┌─ DATA FOR THIS EXERCISE

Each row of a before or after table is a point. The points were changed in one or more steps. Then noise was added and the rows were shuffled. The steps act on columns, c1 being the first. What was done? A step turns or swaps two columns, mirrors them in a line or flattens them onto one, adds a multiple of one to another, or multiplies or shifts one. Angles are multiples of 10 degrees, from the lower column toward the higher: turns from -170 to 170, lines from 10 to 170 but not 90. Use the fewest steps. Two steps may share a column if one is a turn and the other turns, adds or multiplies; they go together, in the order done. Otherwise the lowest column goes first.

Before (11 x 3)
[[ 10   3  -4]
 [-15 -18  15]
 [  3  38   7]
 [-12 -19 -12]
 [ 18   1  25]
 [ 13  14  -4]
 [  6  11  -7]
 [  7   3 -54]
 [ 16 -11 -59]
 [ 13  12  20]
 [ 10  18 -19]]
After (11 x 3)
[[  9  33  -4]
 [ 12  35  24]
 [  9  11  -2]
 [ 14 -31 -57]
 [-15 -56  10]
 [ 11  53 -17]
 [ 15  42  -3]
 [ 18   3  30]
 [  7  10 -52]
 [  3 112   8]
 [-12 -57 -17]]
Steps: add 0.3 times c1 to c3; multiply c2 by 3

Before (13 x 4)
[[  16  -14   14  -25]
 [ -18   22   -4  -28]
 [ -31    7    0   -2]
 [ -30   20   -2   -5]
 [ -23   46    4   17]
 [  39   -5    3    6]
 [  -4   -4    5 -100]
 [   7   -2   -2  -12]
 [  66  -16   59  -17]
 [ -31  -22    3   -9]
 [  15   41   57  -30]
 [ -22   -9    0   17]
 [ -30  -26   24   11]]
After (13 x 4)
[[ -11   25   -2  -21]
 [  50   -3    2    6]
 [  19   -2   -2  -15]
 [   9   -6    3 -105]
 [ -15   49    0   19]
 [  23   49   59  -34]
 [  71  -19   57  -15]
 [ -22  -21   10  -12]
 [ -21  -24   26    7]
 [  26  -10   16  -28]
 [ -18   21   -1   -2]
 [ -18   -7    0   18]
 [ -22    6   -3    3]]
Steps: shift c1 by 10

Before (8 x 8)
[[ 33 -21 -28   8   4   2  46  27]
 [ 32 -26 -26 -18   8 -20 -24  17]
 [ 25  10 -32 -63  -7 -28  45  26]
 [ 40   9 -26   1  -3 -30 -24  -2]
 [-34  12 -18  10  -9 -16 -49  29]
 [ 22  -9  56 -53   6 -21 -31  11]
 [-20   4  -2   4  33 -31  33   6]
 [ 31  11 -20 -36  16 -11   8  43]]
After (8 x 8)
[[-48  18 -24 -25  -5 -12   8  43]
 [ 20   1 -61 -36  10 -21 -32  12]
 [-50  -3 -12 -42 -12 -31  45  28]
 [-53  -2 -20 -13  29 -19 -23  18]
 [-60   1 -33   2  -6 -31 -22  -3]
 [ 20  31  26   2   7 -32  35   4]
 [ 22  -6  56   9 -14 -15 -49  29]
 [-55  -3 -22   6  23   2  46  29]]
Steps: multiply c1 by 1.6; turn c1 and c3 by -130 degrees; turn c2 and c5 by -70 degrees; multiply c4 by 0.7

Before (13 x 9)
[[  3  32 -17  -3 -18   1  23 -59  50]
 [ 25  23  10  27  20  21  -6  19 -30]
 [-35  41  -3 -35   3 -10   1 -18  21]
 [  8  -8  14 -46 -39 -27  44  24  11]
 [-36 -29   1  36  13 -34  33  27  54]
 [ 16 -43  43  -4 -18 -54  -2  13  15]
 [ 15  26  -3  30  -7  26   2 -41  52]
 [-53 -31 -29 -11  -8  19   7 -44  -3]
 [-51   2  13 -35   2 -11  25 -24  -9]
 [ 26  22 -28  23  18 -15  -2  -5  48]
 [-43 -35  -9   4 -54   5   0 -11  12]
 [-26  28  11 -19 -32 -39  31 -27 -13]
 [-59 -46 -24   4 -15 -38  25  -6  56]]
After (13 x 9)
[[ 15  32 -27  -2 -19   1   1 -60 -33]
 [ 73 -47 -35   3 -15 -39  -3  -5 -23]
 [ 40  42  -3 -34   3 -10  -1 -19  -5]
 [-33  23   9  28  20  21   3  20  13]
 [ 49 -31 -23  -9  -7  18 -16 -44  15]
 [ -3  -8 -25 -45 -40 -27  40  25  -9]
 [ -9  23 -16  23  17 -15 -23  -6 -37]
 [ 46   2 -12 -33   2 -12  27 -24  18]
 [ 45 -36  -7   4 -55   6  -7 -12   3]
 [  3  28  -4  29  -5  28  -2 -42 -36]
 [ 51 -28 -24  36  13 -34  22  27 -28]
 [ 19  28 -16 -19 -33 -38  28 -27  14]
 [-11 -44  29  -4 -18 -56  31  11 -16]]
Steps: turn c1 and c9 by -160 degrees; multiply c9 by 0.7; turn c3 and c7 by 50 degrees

└─
┌─ DATA FOR THIS EXERCISE

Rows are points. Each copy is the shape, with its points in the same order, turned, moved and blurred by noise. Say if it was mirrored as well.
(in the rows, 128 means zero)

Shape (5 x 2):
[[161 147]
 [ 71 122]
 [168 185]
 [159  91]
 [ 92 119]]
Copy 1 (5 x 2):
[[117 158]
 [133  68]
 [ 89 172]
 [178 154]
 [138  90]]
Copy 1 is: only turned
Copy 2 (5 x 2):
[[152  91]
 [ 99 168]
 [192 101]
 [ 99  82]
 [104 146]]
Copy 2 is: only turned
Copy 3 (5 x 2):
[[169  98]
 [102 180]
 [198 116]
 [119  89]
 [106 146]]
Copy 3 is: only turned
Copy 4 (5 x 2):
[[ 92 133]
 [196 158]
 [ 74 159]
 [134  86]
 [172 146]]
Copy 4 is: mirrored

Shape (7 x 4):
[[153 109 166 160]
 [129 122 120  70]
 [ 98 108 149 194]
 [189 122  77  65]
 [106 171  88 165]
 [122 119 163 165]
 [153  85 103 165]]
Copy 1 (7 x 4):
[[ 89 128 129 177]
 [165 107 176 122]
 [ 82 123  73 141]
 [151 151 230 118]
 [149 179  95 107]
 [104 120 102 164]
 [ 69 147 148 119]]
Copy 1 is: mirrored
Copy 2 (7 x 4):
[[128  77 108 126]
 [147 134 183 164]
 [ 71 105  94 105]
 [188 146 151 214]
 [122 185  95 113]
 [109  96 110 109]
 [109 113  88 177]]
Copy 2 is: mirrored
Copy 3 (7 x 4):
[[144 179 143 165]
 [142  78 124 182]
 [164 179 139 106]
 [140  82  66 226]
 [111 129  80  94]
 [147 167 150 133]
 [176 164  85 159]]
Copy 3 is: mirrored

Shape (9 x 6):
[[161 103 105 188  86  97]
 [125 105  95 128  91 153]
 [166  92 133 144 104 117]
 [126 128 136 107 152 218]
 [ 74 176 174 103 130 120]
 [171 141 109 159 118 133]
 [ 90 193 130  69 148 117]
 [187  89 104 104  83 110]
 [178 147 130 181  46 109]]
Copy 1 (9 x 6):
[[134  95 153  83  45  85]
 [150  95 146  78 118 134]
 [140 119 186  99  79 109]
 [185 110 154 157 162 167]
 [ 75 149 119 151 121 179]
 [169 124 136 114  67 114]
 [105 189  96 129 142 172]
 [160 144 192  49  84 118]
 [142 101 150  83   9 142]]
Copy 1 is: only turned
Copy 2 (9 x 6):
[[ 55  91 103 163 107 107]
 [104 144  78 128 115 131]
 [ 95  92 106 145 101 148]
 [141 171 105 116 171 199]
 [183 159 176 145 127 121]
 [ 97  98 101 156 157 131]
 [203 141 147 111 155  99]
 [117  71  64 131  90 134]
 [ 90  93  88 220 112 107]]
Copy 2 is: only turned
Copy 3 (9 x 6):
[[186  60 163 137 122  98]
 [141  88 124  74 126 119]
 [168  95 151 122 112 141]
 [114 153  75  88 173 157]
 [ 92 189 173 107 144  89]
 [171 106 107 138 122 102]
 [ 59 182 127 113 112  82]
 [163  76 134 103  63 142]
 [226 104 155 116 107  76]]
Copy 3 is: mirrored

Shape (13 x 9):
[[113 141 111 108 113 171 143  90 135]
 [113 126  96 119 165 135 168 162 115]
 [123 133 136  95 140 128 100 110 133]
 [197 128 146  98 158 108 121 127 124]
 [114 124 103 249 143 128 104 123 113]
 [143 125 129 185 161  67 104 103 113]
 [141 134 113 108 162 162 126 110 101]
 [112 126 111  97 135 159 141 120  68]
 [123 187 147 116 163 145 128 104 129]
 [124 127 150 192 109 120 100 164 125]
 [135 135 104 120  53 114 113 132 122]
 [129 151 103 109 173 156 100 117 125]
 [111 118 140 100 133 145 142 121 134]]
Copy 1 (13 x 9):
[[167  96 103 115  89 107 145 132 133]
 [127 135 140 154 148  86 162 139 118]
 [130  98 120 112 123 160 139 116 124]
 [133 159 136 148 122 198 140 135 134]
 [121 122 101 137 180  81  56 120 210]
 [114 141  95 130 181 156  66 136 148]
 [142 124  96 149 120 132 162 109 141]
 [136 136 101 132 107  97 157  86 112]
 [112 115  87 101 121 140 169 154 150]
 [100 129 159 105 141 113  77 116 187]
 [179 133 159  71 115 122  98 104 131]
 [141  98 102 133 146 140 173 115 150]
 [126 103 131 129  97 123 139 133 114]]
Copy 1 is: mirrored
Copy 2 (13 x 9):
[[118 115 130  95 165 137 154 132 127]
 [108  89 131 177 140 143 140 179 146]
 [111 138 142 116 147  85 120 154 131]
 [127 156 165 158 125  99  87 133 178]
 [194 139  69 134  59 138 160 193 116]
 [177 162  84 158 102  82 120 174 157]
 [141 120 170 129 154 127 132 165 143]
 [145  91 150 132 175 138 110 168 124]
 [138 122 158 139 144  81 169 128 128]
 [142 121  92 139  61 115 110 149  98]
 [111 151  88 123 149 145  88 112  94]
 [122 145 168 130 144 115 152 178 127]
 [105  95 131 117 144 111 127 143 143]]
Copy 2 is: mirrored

└─

■ **GOAL OF THE EXERCISE**
Using the data above, transcribe the lines that run from the line with "Before (8 x 8)" to the line with "Steps: turn c1", both ends kept, and output nothing else.

■ **RESULT BELOW**
Before (8 x 8)
[[ 33 -21 -28   8   4   2  46  27]
 [ 32 -26 -26 -18   8 -20 -24  17]
 [ 25  10 -32 -63  -7 -28  45  26]
 [ 40   9 -26   1  -3 -30 -24  -2]
 [-34  12 -18  10  -9 -16 -49  29]
 [ 22  -9  56 -53   6 -21 -31  11]
 [-20   4  -2   4  33 -31  33   6]
 [ 31  11 -20 -36  16 -11   8  43]]
After (8 x 8)
[[-48  18 -24 -25  -5 -12   8  43]
 [ 20   1 -61 -36  10 -21 -32  12]
 [-50  -3 -12 -42 -12 -31  45  28]
 [-53  -2 -20 -13  29 -19 -23  18]
 [-60   1 -33   2  -6 -31 -22  -3]
 [ 20  31  26   2   7 -32  35   4]
 [ 22  -6  56   9 -14 -15 -49  29]
 [-55  -3 -22   6  23   2  46  29]]
Steps: multiply c1 by 1.6; turn c1 and c3 by -130 degrees; turn c2 and c5 by -70 degrees; multiply c4 by 0.7

Before (13 x 9)
[[  3  32 -17  -3 -18   1  23 -59  50]
 [ 25  23  10  27  20  21  -6  19 -30]
 [-35  41  -3 -35   3 -10   1 -18  21]
 [  8  -8  14 -46 -39 -27  44  24  11]
 [-36 -29   1  36  13 -34  33  27  54]
 [ 16 -43  43  -4 -18 -54  -2  13  15]
 [ 15  26  -3  30  -7  26   2 -41  52]
 [-53 -31 -29 -11  -8  19   7 -44  -3]
 [-51   2  13 -35   2 -11  25 -24  -9]
 [ 26  22 -28  23  18 -15  -2  -5  48]
 [-43 -35  -9   4 -54   5   0 -11  12]
 [-26  28  11 -19 -32 -39  31 -27 -13]
 [-59 -46 -24   4 -15 -38  25  -6  56]]
After (13 x 9)
[[ 15  32 -27  -2 -19   1   1 -60 -33]
 [ 73 -47 -35   3 -15 -39  -3  -5 -23]
 [ 40  42  -3 -34   3 -10  -1 -19  -5]
 [-33  23   9  28  20  21   3  20  13]
 [ 49 -31 -23  -9  -7  18 -16 -44  15]
 [ -3  -8 -25 -45 -40 -27  40  25  -9]
 [ -9  23 -16  23  17 -15 -23  -6 -37]
 [ 46   2 -12 -33   2 -12  27 -24  18]
 [ 45 -36  -7   4 -55   6  -7 -12   3]
 [  3  28  -4  29  -5  28  -2 -42 -36]
 [ 51 -28 -24  36  13 -34  22  27 -28]
 [ 19  28 -16 -19 -33 -38  28 -27  14]
 [-11 -44  29  -4 -18 -56  31  11 -16]]
Steps: turn c1 and c9 by -160 degrees; multiply c9 by 0.7; turn c3 and c7 by 50 degrees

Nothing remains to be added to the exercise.